#### [EXERCISE]
Search the entries below. Return every line that has "takes" in it.

#### [DATA EXTRACTS]
These are the activations of a small neural network, seen along a few directions. Each row is one input.
Each table varies a few parts of the input and shows all the possible inputs, shuffled.
A made-up example of a description, with smaller parts first: one of 2 separate values, together with either a single point or one of 9 places along a line or (one of 6 places along a line, together with one of 8 places around a ring).
Shared parts are said once, and a part with two or three values counts as separate values.

Rows:
row 1: [-46.7 -12.5   9.8 -16.8  52.9  62.7 -26.1 -75.3 -56.2   8.9  16.4 -23.7
  -5.4]
row 2: [ 60.9 -22.0 -11.1  20.6  -9.4 -22.4  -6.6  24.6  52.4 -31.2  17.4  -6.2
   0.9]
row 3: [ 15.9  25.5  50.5  35.8  35.2 -25.4 -31.4  32.2 -26.2  -0.1   0.2 -12.4
 -29.9]
row 4: [-25.8  28.6  37.8  10.2  24.7 -14.4   4.1  28.2 -34.3   6.2 -22.0  -8.1
  -0.9]
row 5: [-44.3  36.2  -6.3  11.5  -1.2   9.1  -4.2   6.4 -53.8  42.1 -22.5  18.1
 -13.2]
row 6: [ -5.1 -60.4 -32.8 -31.1  13.9  68.4  11.2 -79.9  38.8 -12.0  37.8  -0.4
  16.5]
row 7: [  8.7  43.6  51.5   9.3  18.2 -13.0 -16.8  25.9 -34.4  -4.8  -9.5  -3.5
 -19.7]
row 8: [ 14.3 -21.0 -18.6 -11.1 -21.4 -13.1  23.4  25.4  48.3 -20.4   0.7  -1.9
  26.5]
row 9: [ 10.4 -20.9 -35.3 -15.7 -41.7 -23.1  24.2  -7.7  38.1   4.3  -1.8   5.5
  16.5]
row 10: [ 47.2  -5.2  -7.5  -8.7 -24.7 -14.1   2.3  19.6  46.5 -37.5   7.9   7.2
   9.4]
row 11: [-29.7  29.9  18.3   4.2   1.8 -20.6   0.9  -4.7 -42.8  31.0 -30.7  -7.5
 -16.7]
row 12: [ -5.9 -21.8 -56.3  -8.2 -48.3   5.9  19.2   5.2  23.7  13.4   6.2  32.8
  16.1]
Question: Describe the family of inputs behind these rows.
Answer: one of 2 separate values, together with either a single point or one of 5 places along a line
Question: Changing only the choice among 2 separate values turns row 10 into row 7. The same change can be made to row 6. Which row results?
Answer: row 1
Question: Which other rows does row 9 become when the place on the line of 5 takes its other values? List them by row number.
Answer: row 2, row 8, row 10, row 12

Rows:
row 13: [ 36.9 -34.4 -23.4 -10.6   5.4  54.3 -15.1 -24.9  61.5 -54.3  50.1  20.6
  18.3]
row 14: [ 54.0 -67.4 -19.6  12.1 -23.9  14.2   4.3  -2.0  68.1 -16.0  62.5  35.4
  -3.1]
row 15: [ 44.0 -60.2 -36.0   7.9  -9.6 -12.1  24.9  39.5  73.6 -34.1  35.8   9.0
  44.5]
row 16: [-39.9   1.5  49.4 -31.3  37.1  22.4  -0.9 -40.8 -71.5   0.2   3.5 -14.9
   3.0]
row 17: [  9.3  26.5  43.7 -38.4  39.4  30.5 -31.1 -19.3 -21.2 -23.4   2.5 -54.2
  -5.6]
row 18: [ 43.9  28.3   5.4  13.0 -11.8  -6.3 -46.9  34.1  -6.8  -2.1  11.2  -7.5
 -38.7]
row 19: [-22.9 -48.6 -69.6   6.5 -49.2   8.3   7.8 -49.2   3.2  56.2  14.2  23.8
 -13.0]
row 20: [ 22.9 -41.0   5.2 -41.8  18.5  72.9  10.5 -42.6  51.9 -64.3  39.6 -20.7
  36.9]
row 21: [ -0.5  46.2  -0.3   1.7 -31.5 -26.5   2.4  38.7 -46.3  -0.7 -15.8  15.8
  12.6]
row 22: [-43.5  23.4  21.5  12.1  37.5  31.2  -3.2 -21.4 -41.8  45.1   4.6  38.7
 -23.8]
row 23: [-13.6  -6.6 -83.5 -19.5 -61.2  -7.1  28.4 -21.0  10.6  38.2 -19.2  10.3
  32.4]
row 24: [-25.7  35.7  18.7  20.5 -13.4 -20.6  34.2  24.1 -26.7  58.6  -8.7  36.8
   2.2]
row 25: [-46.8 -39.2 -45.8 -30.1 -65.7 -39.5  51.4 -28.9  30.7  51.6 -29.4  19.9
  31.1]
row 26: [-66.3  13.3  29.3  -2.7  71.8  58.7   7.0 -11.0 -49.0  12.2 -15.8 -26.4
   2.2]
row 27: [ -4.2   8.7  26.3   5.4  -5.7 -63.2  -3.6  66.3  21.5 -13.2 -18.8 -27.5
   1.2]
row 28: [ 14.9  -6.7  44.3   9.8  69.8  19.8 -17.3 -33.8  -5.1 -42.4 -13.5 -70.1
  -2.6]
row 29: [ 34.1  11.7  43.7   5.6 -12.5 -78.7  31.0  15.4  35.4  -8.4 -28.9  -7.6
 -13.4]
row 30: [  3.0   1.7  17.7  19.7  46.8   2.4 -61.4   9.3 -10.4 -14.8  18.4 -25.6
 -14.1]
row 31: [ 48.0  10.7   8.2  43.1  13.1 -54.3   1.6  32.7  17.5 -21.7 -15.3 -29.7
  -2.6]
row 32: [-17.0  33.5   5.0  -9.2  19.9  24.4 -36.8  -7.3 -61.1 -10.9  -4.5  17.7
  -8.1]
row 33: [-34.3  16.6  36.1  -8.3 -36.8 -58.7  24.5  31.2 -27.7  13.9 -24.7  24.6
  10.2]
row 34: [-12.9  44.5  -6.5  24.7  -6.1  35.2  -6.3  30.7 -35.6  37.4 -15.7  34.3
 -33.5]
row 35: [-69.0 -53.8 -52.0 -27.4  24.4  53.5  12.6 -73.6 -11.3   7.4  -0.9 -46.7
  25.2]
row 36: [-42.3  59.2  15.8  -6.0 -24.7 -10.9  38.9  48.6  -8.1  26.1 -50.4  26.6
   1.6]
row 37: [ 51.2  -4.9   5.4  59.9  19.6 -17.2 -33.2  20.7   9.9 -19.5  -5.5 -23.6
 -36.7]
row 38: [ 39.5 -34.5 -19.1 -39.3 -38.0 -14.6  45.8  38.3  91.6 -46.4   2.4  21.2
  33.9]
row 39: [ -4.4   1.8  14.4  22.2 -18.0 -11.5 -21.1  12.7 -55.6  24.8   9.8  31.6
 -25.6]
row 40: [ 49.4  31.4  17.4  13.9  35.1  11.0 -38.8 -26.8   4.1 -31.2 -10.7 -15.8
 -26.7]
row 41: [-47.1 -42.3 -60.2 -12.0  -9.8  25.4   2.6 -85.7  -2.9  38.0  20.8  18.0
  -2.7]
row 42: [ 39.3  45.1   8.7  -1.2 -20.4 -42.8 -12.2  45.9   1.4  -5.9   2.6 -14.1
  -5.0]
Question: Describe the family of inputs behind these rows.
Answer: one of 5 places along a line, together with either one of 2 separate values or one of 4 places along a line
Question: Changing only the place on the line of 5 turns row 36 into row 26. The same change can be made to row 38. Which row results?
Answer: row 20
Question: Which other rows does row 14 become when the choice among 2 separate values takes its other values? List them by row number.
Answer: row 19
Question: Which other rows does row 21 become when the place on the line of 5 takes its other values? List them by row number.
Answer: row 16, row 32, row 33, row 39

Rows:
row 43: [ 21.0 -55.5 -11.3 -18.3  18.6  35.2   3.5 -48.2  44.7 -31.4  36.7 -16.2
  16.6]
row 44: [-59.2  41.0  36.0   1.5  30.2  -1.1   3.3   3.7 -68.0  29.0 -35.1 -13.2
  -5.3]
row 45: [ 30.4   8.6 -18.1  16.8 -41.5 -48.0  10.5  41.7  26.3   3.3 -11.3  17.2
  -0.7]
row 46: [-45.6  36.8  24.3  16.9  19.8  -4.3 -19.4  -2.2 -73.5  42.9 -21.4  -1.1
 -27.6]
row 47: [ 56.2  -3.6  23.6  10.0   3.3 -35.4  -8.2  39.0  44.5 -41.6   8.2 -18.7
   1.8]
row 48: [ 13.8  10.6   0.2  -6.0 -36.1 -43.0  30.4  50.4  35.3  -7.6 -20.5   8.6
  15.9]
row 49: [-22.1 -37.3 -42.2 -42.3 -25.1  25.8  32.1 -39.0  29.3  -5.2   5.9   5.2
  35.3]
row 50: [  6.0 -41.4 -47.1 -10.7  -8.7  44.9   0.2 -36.7  34.0  -6.5  29.6  16.2
  10.0]
row 51: [ -5.5 -36.9 -58.1 -20.3 -30.0  28.2  13.8 -45.3  28.1  12.1  14.0  11.1
  12.7]
row 52: [ 44.4   5.2  -9.0  22.4 -25.8 -28.1  -4.4  50.7  27.0 -17.0   3.5  16.0
  -3.2]
row 53: [-11.5  32.5  67.5   9.7  60.7   9.9 -30.0 -16.4 -56.7  -3.9  -6.0 -27.6
 -26.8]
row 54: [-28.0  39.9  34.2  20.3  34.7  15.8 -31.8   2.4 -71.0  26.0  -3.8   2.5
 -28.8]
Question: Changing only one part turns row 53 into row 46. The same change can be made to row 47. Which row results?
Answer: row 45
Question: Describe the family of inputs behind these rows.
Answer: one of 3 separate values, together with one of 4 places along a line
Question: Which other rows does row 52 become when the choice among 3 separate values takes its other values? List them by row number.
Answer: row 50, row 54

#### [RESPONSE]
Question: Which other rows does row 9 become when the place on the line of 5 takes its other values? List them by row number.
Question: Which other rows does row 14 become when the choice among 2 separate values takes its other values? List them by row number.
Question: Which other rows does row 21 become when the place on the line of 5 takes its other values? List them by row number.
Question: Which other rows does row 52 become when the choice among 3 separate values takes its other values? List them by row number.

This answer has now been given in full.